▶

In the data rows, the value 128 means zero.
Here are some points:
[150. 123. 128. 118. 143. 127. 111. 128. 110. 117. 133. 117.]
[85. 126. 178. 156. 120. 157. 150. 118. 164. 154. 149. 121.]
[96. 106. 138. 139. 156. 149. 130. 113. 137. 121. 92. 149.]
[137. 143. 144. 98. 109. 108. 125. 126. 120. 120. 139. 104.]
[131. 115. 102. 120. 141. 122. 122. 125. 116. 110. 91. 150.]
[140. 142. 141. 97. 111. 107. 120. 129. 118. 117. 140. 104.]
[117. 118. 107. 172. 141. 152. 145. 134. 147. 150. 123. 159.]
[127. 118. 92. 110. 132. 109. 125. 121. 117. 105. 76. 156.]
[145. 180. 42. 66. 31. 24. 174. 150. 127. 126. 94. 155.]
[167. 150. 64. 92. 97. 76. 131. 147. 104. 119. 111. 140.]
[85. 123. 219. 213. 145. 211. 143. 129. 182. 191. 218. 96.]
[137. 123. 141. 116. 146. 131. 106. 122. 112. 110. 126. 115.]
[119. 117. 141. 185. 153. 176. 133. 134. 148. 160. 163. 130.]
[87. 94. 146. 150. 167. 163. 124. 103. 141. 112. 82. 150.]
[123. 119. 149. 148. 148. 154. 122. 125. 134. 133. 144. 124.]
[122. 128. 92. 125. 118. 111. 141. 129. 132. 126. 95. 164.]
[93. 104. 172. 179. 163. 185. 128. 115. 155. 144. 142. 130.]
[131. 95. 139. 130. 187. 157. 93. 113. 107. 93. 98. 132.]
[179. 157. 136. 108. 103. 107. 115. 157. 108. 142. 198. 76.]
[87. 114. 41. 202. 131. 145. 185. 139. 172. 168. 75. 226.]
[132. 108. 166. 152. 171. 171. 100. 119. 119. 122. 153. 106.]
[113. 119. 109. 149. 136. 137. 137. 127. 140. 133. 106. 156.]
[125. 101. 139. 176. 178. 179. 115. 122. 131. 138. 141. 133.]
[120. 121. 126. 170. 144. 157. 139. 135. 144. 149. 141. 141.]
[129. 173. 187. 19. 49. 53. 123. 114. 113. 97. 141. 63.]
[112. 117. 73. 117. 124. 107. 144. 121. 127. 109. 57. 178.]
[132. 137. 148. 115. 118. 121. 124. 125. 123. 126. 145. 105.]
[124. 161. 209. 38. 66. 77. 119. 112. 118. 104. 162. 52.]
[131. 146. 109. 136. 97. 115. 152. 142. 142. 153. 147. 136.]
[134. 106. 140. 141. 173. 158. 103. 119. 113. 114. 125. 125.]
[148. 95. 1. 132. 165. 107. 128. 130. 99. 93. 14. 221.]
[132. 118. 74. 156. 141. 134. 139. 139. 133. 140. 105. 170.]
[139. 103. 163. 144. 183. 169. 93. 120. 111. 116. 144. 108.]
[171. 155. 138. 103. 106. 106. 116. 145. 109. 134. 185. 83.]
[181. 158. 76. 68. 89. 61. 121. 145. 94. 111. 127. 119.]
[133. 116. 108. 170. 153. 152. 132. 139. 138. 147. 136. 145.]
[134. 114. 118. 186. 161. 173. 128. 141. 139. 153. 157. 142.]
[147. 110. 132. 135. 167. 145. 100. 124. 107. 113. 127. 122.]
[135. 171. 56. 65. 40. 34. 169. 141. 130. 122. 85. 157.]
[88. 118. 154. 121. 126. 132. 139. 109. 143. 119. 98. 134.]
[125. 115. 87. 121. 135. 115. 129. 124. 119. 109. 74. 163.]
[107. 117. 45. 197. 134. 146. 174. 144. 162. 163. 86. 214.]
[105. 101. 124. 138. 160. 145. 120. 110. 129. 110. 80. 154.]
[71. 131. 195. 87. 97. 114. 140. 96. 148. 107. 104. 110.]
[121. 139. 126. 109. 104. 108. 141. 127. 133. 130. 118. 130.]
[163. 147. 110. 104. 112. 101. 120. 142. 110. 127. 149. 111.]
[176. 190. 115. 55. 39. 47. 139. 155. 113. 136. 181. 81.]
[53. 131. 208. 82. 93. 116. 146. 88. 157. 107. 93. 112.]
[101. 130. 170. 190. 125. 175. 151. 134. 170. 180. 186. 120.]
[165. 159. 82. 68. 77. 58. 129. 142. 102. 111. 116. 121.]
[165. 155. 61. 81. 83. 63. 139. 147. 106. 116. 110. 142.]
[112. 147. 66. 109. 66. 74. 176. 136. 148. 140. 86. 172.]
[137. 132. 105. 156. 125. 136. 140. 142. 141. 152. 145. 138.]
[124. 115. 152. 167. 155. 168. 123. 130. 136. 145. 156. 120.]
[113. 123. 115. 165. 141. 151. 141. 132. 147. 143. 125. 152.]
[102. 139. 141. 140. 102. 128. 154. 128. 154. 148. 137. 129.]
[140. 104. 161. 133. 180. 160. 90. 118. 108. 108. 135. 107.]
[135. 105. 20. 116. 146. 95. 128. 126. 104. 90. 16. 208.]
[137. 133. 98. 122. 118. 111. 135. 134. 124. 128. 117. 142.]
[129. 141. 107. 139. 106. 117. 147. 140. 138. 148. 141. 138.]
[175. 149. 110. 91. 110. 94. 112. 140. 98. 118. 152. 101.]
[126. 147. 115. 142. 94. 118. 152. 143. 147. 156. 151. 132.]
[139. 94. 17. 123. 166. 105. 124. 125. 98. 86. 11. 213.]
[135. 113. 100. 182. 161. 162. 131. 139. 136. 146. 140. 153.]
[143. 117. 94. 155. 153. 141. 126. 137. 124. 133. 119. 154.]
[147. 117. 125. 137. 155. 141. 109. 130. 113. 122. 136. 123.]
[86. 120. 150. 127. 119. 133. 142. 111. 148. 124. 101. 140.]
[154. 125. 114. 128. 144. 129. 111. 137. 110. 124. 136. 123.]
[132. 116. 98. 155. 150. 143. 127. 132. 129. 134. 114. 154.]
[149. 138. 104. 110. 116. 100. 126. 136. 120. 123. 126. 128.]
[141. 126. 103. 180. 142. 154. 140. 151. 143. 159. 162. 142.]
[161. 142. 89. 101. 116. 94. 120. 140. 104. 115. 119. 129.]
[89. 126. 176. 151. 126. 156. 142. 118. 157. 148. 146. 118.]
[135. 120. 97. 126. 140. 124. 125. 128. 119. 116. 98. 150.]
Here are 24 more points, each followed by its number:
[137. 104. 160. 106. 170. 145. 82. 109. 95. 86. 113. 105.] 0
[142. 100. 10. 119. 158. 99. 129. 128. 100. 89. 11. 215.] 1
[154. 138. 58. 73. 109. 66. 127. 132. 97. 92. 65. 155.] 2
[116. 140. 94. 139. 102. 114. 157. 137. 144. 145. 120. 155.] 3
[148. 110. 152. 101. 166. 135. 86. 114. 92. 90. 120. 104.] 4
[91. 130. 150. 165. 118. 153. 154. 128. 165. 159. 148. 133.] 5
[161. 150. 95. 89. 96. 81. 126. 143. 107. 117. 126. 122.] 6
[120. 124. 147. 175. 147. 169. 132. 135. 148. 156. 164. 124.] 7
[91. 131. 197. 187. 127. 184. 148. 127. 176. 177. 196. 105.] 8
[98. 99. 141. 140. 161. 154. 121. 111. 133. 110. 88. 147.] 9
[105. 107. 155. 158. 157. 166. 123. 117. 138. 132. 126. 131.] 10
[130. 137. 115. 142. 115. 125. 142. 138. 140. 145. 142. 136.] 11
[126. 114. 82. 129. 139. 118. 131. 127. 121. 115. 77. 169.] 12
[130. 123. 104. 93. 126. 100. 122. 118. 111. 98. 82. 142.] 13
[167. 155. 149. 113. 108. 112. 119. 147. 116. 143. 195. 80.] 14
[64. 140. 211. 78. 79. 106. 149. 93. 155. 111. 109. 102.] 15
[115. 117. 106. 136. 135. 126. 134. 123. 132. 122. 94. 155.] 16
[118. 114. 167. 144. 156. 160. 113. 118. 128. 125. 141. 115.] 17
[86. 122. 168. 167. 129. 164. 146. 121. 165. 154. 149. 128.] 18
[115. 113. 157. 146. 154. 158. 119. 119. 135. 128. 136. 120.] 19
[85. 90. 132. 159. 169. 159. 127. 105. 140. 115. 72. 169.] 20
[161. 143. 71. 71. 98. 61. 125. 136. 95. 98. 86. 141.] 21
[185. 157. 83. 66. 91. 65. 117. 145. 90. 106. 127. 113.] 22
[106. 127. 163. 142. 125. 146. 135. 124. 147. 141. 146. 118.] 23
Which three of these numbered points are nearest to each point below, looking only along the 4 directions in which the first points spread most? Their numbers follow each, nearest first.
[166. 153. 72. 95. 93. 74. 136. 145. 109. 121. 117. 133.] > 6 21 22
[157. 131. 117. 125. 132. 125. 116. 138. 116. 129. 148. 118.] > 11 6 14
[139. 127. 108. 152. 137. 141. 130. 138. 129. 140. 139. 138.] > 11 16 3
[115. 114. 158. 172. 148. 169. 131. 133. 147. 152. 162. 122.] > 7 18 19
[164. 144. 102. 80. 112. 85. 115. 136. 97. 106. 115. 114.] > 6 22 21
[116. 118. 144. 102. 134. 117. 115. 110. 120. 101. 95. 129.] > 13 16 9
[105. 110. 151. 157. 157. 166. 125. 119. 141. 132. 130. 133.] > 10 19 17
[80. 129. 190. 193. 126. 187. 152. 126. 179. 180. 183. 118.] > 8 18 5
[175. 147. 148. 113. 123. 124. 105. 146. 107. 134. 194. 79.] > 14 11 6
[106. 147. 98. 144. 85. 112. 175. 141. 159. 161. 125. 158.] > 3 11 5
[69. 139. 217. 62. 83. 106. 136. 88. 143. 100. 106. 91.] > 15 23 17
[148. 126. 146. 88. 138. 117. 97. 120. 98. 96. 125. 101.] > 4 0 13
[56. 133. 210. 85. 91. 119. 145. 91. 156. 111. 103. 108.] > 15 23 18
[102. 108. 164. 160. 156. 171. 126. 117. 144. 136. 138. 126.] > 10 19 17
[87. 121. 171. 162. 133. 166. 144. 119. 162. 153. 145. 130.] > 18 5 23
[134. 142. 112. 147. 106. 129. 148. 146. 143. 156. 155. 133.] > 11 3 5
[110. 115. 155. 192. 158. 184. 138. 131. 153. 161. 166. 129.] > 7 18 5
[166. 173. 104. 97. 68. 78. 143. 158. 119. 145. 171. 104.] > 6 14 22
[148. 97. 163. 139. 195. 173. 79. 116. 102. 103. 139. 109.] > 0 4 17
[149. 133. 145. 103. 132. 120. 105. 125. 107. 110. 138. 99.] > 4 0 17
[153. 137. 62. 74. 108. 67. 128. 131. 97. 93. 67. 154.] > 2 21 13
[163. 148. 115. 99. 111. 99. 117. 141. 107. 124. 151. 106.] > 6 14 22
[85. 115. 170. 173. 141. 174. 144. 118. 163. 151. 145. 131.] > 18 5 7
[181. 162. 72. 67. 81. 55. 126. 150. 97. 113. 127. 118.] > 22 6 21
[148. 137. 134. 99. 121. 106. 114. 128. 111. 117. 137. 107.] > 6 4 13
[133. 131. 130. 105. 126. 113. 120. 124. 117. 111. 119. 123.] > 13 16 11
[157. 118. 118. 123. 151. 129. 104. 130. 105. 112. 123. 124.] > 4 0 16
[114. 118. 111. 132. 135. 127. 136. 122. 130. 122. 97. 151.] > 16 12 9
[133. 119. 176. 113. 148. 142. 97. 115. 112. 110. 143. 97.] > 17 4 0
[118. 102. 113. 149. 162. 148. 119. 118. 125. 116. 90. 149.] > 9 16 20
[153. 131. 89. 150. 139. 130. 130. 148. 125. 142. 145. 139.] > 11 3 16
[149. 117. 122. 124. 156. 133. 103. 126. 107. 111. 136. 125.] > 4 0 19
[185. 159. 66. 59. 90. 55. 119. 149. 88. 102. 114. 123.] > 22 21 6
[103. 124. 86. 165. 121. 136. 161. 135. 156. 151. 102. 177.] > 3 16 11
[79. 102. 158. 137. 145. 151. 134. 102. 144. 121. 89. 145.] > 9 20 10
[61. 130. 207. 82. 96. 116. 140. 87. 150. 106. 97. 106.] > 15 23 9
[132. 102. 3. 135. 146. 100. 141. 131. 112. 101. 8. 226.] > 1 12 2
[120. 123. 134. 174. 144. 161. 136. 135. 148. 155. 154. 133.] > 7 5 18
[125. 108. 85. 133. 149. 126. 126. 124. 121. 113. 76. 168.] > 12 16 13
[147. 121. 164. 99. 149. 130. 94. 119. 101. 100. 142. 91.] > 4 0 17
[150. 132. 63. 68. 113. 67. 122. 127. 94. 84. 58. 154.] > 2 21 13
[186. 192. 105. 47. 41. 37. 132. 156. 100. 128. 175. 78.] > 22 6 14
[172. 155. 139. 122. 111. 119. 117. 152. 115. 146. 198. 84.] > 14 11 6
[80. 137. 211. 74. 93. 112. 132. 97. 142. 107. 118. 91.] > 15 23 17
[83. 123. 189. 199. 137. 189. 152. 128. 180. 178. 185. 121.] > 8 18 5
[115. 117. 81. 120. 128. 111. 140. 121. 126. 109. 63. 174.] > 12 16 13
[129. 95. 154. 107. 178. 145. 88. 105. 99. 81. 92. 121.] > 0 4 9
[86. 119. 197. 192. 146. 196. 141. 122. 169. 170. 184. 111.] > 8 18 7
[146. 128. 113. 180. 143. 157. 137. 152. 144. 165. 174. 132.] > 7 11 5
[120. 114. 99. 166. 147. 149. 137. 132. 141. 139. 113. 161.] > 16 11 12
[120. 127. 192. 183. 146. 188. 127. 134. 152. 169. 210. 91.] > 8 7 18
[100. 94. 132. 142. 169. 154. 116. 107. 129. 106. 79. 154.] > 9 20 16
[86. 137. 201. 68. 93. 106. 128. 101. 136. 101. 113. 95.] > 15 23 13
[81. 119. 182. 201. 140. 190. 153. 127. 179. 177. 179. 126.] > 8 18 5
[144. 115. 133. 120. 158. 136. 103. 122. 107. 108. 122. 118.] > 4 0 17
[171. 160. 150. 99. 102. 106. 114. 144. 107. 136. 196. 73.] > 14 6 11
[108. 142. 110. 90. 86. 84. 151. 122. 136. 115. 85. 147.] > 13 3 6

◀

- [Prompt] Given the records above, reproduce precisely and only the lines between the line holding "[137. 133. 98." and the line holding "[161. 150. 95.", inclusive.

- [Answer to this task]
[137. 133. 98. 122. 118. 111. 135. 134. 124. 128. 117. 142.]
[129. 141. 107. 139. 106. 117. 147. 140. 138. 148. 141. 138.]
[175. 149. 110. 91. 110. 94. 112. 140. 98. 118. 152. 101.]
[126. 147. 115. 142. 94. 118. 152. 143. 147. 156. 151. 132.]
[139. 94. 17. 123. 166. 105. 124. 125. 98. 86. 11. 213.]
[135. 113. 100. 182. 161. 162. 131. 139. 136. 146. 140. 153.]
[143. 117. 94. 155. 153. 141. 126. 137. 124. 133. 119. 154.]
[147. 117. 125. 137. 155. 141. 109. 130. 113. 122. 136. 123.]
[86. 120. 150. 127. 119. 133. 142. 111. 148. 124. 101. 140.]
[154. 125. 114. 128. 144. 129. 111. 137. 110. 124. 136. 123.]
[132. 116. 98. 155. 150. 143. 127. 132. 129. 134. 114. 154.]
[149. 138. 104. 110. 116. 100. 126. 136. 120. 123. 126. 128.]
[141. 126. 103. 180. 142. 154. 140. 151. 143. 159. 162. 142.]
[161. 142. 89. 101. 116. 94. 120. 140. 104. 115. 119. 129.]
[89. 126. 176. 151. 126. 156. 142. 118. 157. 148. 146. 118.]
[135. 120. 97. 126. 140. 124. 125. 128. 119. 116. 98. 150.]
Here are 24 more points, each followed by its number:
[137. 104. 160. 106. 170. 145. 82. 109. 95. 86. 113. 105.] 0
[142. 100. 10. 119. 158. 99. 129. 128. 100. 89. 11. 215.] 1
[154. 138. 58. 73. 109. 66. 127. 132. 97. 92. 65. 155.] 2
[116. 140. 94. 139. 102. 114. 157. 137. 144. 145. 120. 155.] 3
[148. 110. 152. 101. 166. 135. 86. 114. 92. 90. 120. 104.] 4
[91. 130. 150. 165. 118. 153. 154. 128. 165. 159. 148. 133.] 5
[161. 150. 95. 89. 96. 81. 126. 143. 107. 117. 126. 122.] 6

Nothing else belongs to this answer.